**Entries provided:**
Here is a tiny trained network, its code and every weight. The questions are about switching its units off for an input and a class, where a switched-off unit gives its printed mean instead of its output.

import numpy as np


def w(rows, s, z=0):
    codes = np.array(rows[::2]) - 128.0
    scale = np.full(codes.shape[1], s)
    scale[-1] = z or s
    return codes * scale


def norm(h):
    return h / np.sqrt((h * h).mean(-1, keepdims=True) + 1e-5)


def f(y):
    return np.maximum(y, 0)


def log_softmax(a):
    a = a - a.max(-1, keepdims=True)
    return a - np.log(np.exp(a).sum(-1, keepdims=True))


def net(x, mask):
    res = np.array(x, float).reshape(1, 7) / 4 @ E
    u = 0
    for l in range(2):
        y = f(norm(res) @ A[l][:, :-1].T + A[l][:, -1])
        res = res + np.where(mask[u : u + 9], y, B[l][:, -1]) @ B[l][:, :-1]
        u += 9
    return log_softmax(norm(res)[-1] @ U[:, :-1].T + U[:, -1])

**What this task involves:** Show the lines of the records that include the string "mean".

**Response:**
Here is a tiny trained network, its code and every weight. The questions are about switching its units off for an input and a class, where a switched-off unit gives its printed mean instead of its output.
    return h / np.sqrt((h * h).mean(-1, keepdims=True) + 1e-5)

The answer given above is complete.